Rows are points. Each copy is the shape, with its points in the same order, turned, moved and blurred by noise. Some copies are also mirrored. Which?
In the rows, 128 means zero.

Shape (7 x 3)
[[ 66 119 143]
 [155 121 157]
 [122 155 106]
 [174 142 125]
 [ 70 150 146]
 [137 136 102]
 [118 132 135]]
Copy 1 (7 x 3)
[[192 137 113]
 [123  91 136]
 [120 159 124]
 [ 86 118 134]
 [182 156 138]
 [106 144 108]
 [135 134 124]]
Copy 1 is: mirrored
Copy 2 (7 x 3)
[[ 69 134 104]
 [131  85 144]
 [132 163 141]
 [166 109 166]
 [ 66 143 127]
 [150 143 138]
 [118 130 131]]
Copy 2 is: only turned

Shape (11 x 6)
[[129 108 128 143 119 120]
 [ 77 120 106 137 143 123]
 [ 60 127 126 162 139 135]
 [147 109 119 106 122 178]
 [125  84 120  79 155 123]
 [138 117 123 116 157 145]
 [147 124 137 103 139 143]
 [ 77 178 117 130 141 139]
 [ 79 173 107  97 117 107]
 [129  94 116 124 141 164]
 [ 79 136 146  71 125 109]]
Copy 1 (11 x 6)
[[137 115 145 135 117 118]
 [ 85 113 140 156 138 134]
 [ 82 135 141 173 117 150]
 [119 152 159  95 130  84]
 [113  97 190 106 164 107]
 [128 137 163 126 158 103]
 [139 140 161 102 151 113]
 [ 84 155 112 141 159 157]
 [ 84 117 101 108 164 166]
 [112 137 168 129 128  86]
 [ 91 108 157  91 155 174]]
Copy 1 is: mirrored
Copy 2 (11 x 6)
[[106 117 140 133 116 135]
 [ 85 129 110 112 155 112]
 [ 80 144 133 123 177 105]
 [141  72 133 141 114  94]
 [121  80 113  76 102 115]
 [145 100 120 113 130 119]
 [149 106 131 117 104 108]
 [116 163 101 132 157  78]
 [ 92 163  85 123 111  73]
 [127  75 136 121 138 113]
 [ 99 144 116  82  95  69]]
Copy 2 is: mirrored
Copy 3 (11 x 6)
[[122 127 142 111 146 120]
 [ 96 138 103 146 156 136]
 [ 78 136 125 172 147 132]
 [151 114 138 106 124 182]
 [139  82  94  99 171 152]
 [155 109 118 130 144 148]
 [154  96 122 114 124 145]
 [105 139  89 171 102 133]
 [ 91 132  64 126 101 120]
 [140 117 137 124 155 173]
 [ 87  78  76 116 118 129]]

● ● ● ●

* WHAT IS REQUIRED:
Your answer should be the lines from the one containing "Copy 2 is: mirrored" to the end of the entries above, restated exactly and alone.

* SOLUTION TO THE PROBLEM:
Copy 2 is: mirrored
Copy 3 (11 x 6)
[[122 127 142 111 146 120]
 [ 96 138 103 146 156 136]
 [ 78 136 125 172 147 132]
 [151 114 138 106 124 182]
 [139  82  94  99 171 152]
 [155 109 118 130 144 148]
 [154  96 122 114 124 145]
 [105 139  89 171 102 133]
 [ 91 132  64 126 101 120]
 [140 117 137 124 155 173]
 [ 87  78  76 116 118 129]]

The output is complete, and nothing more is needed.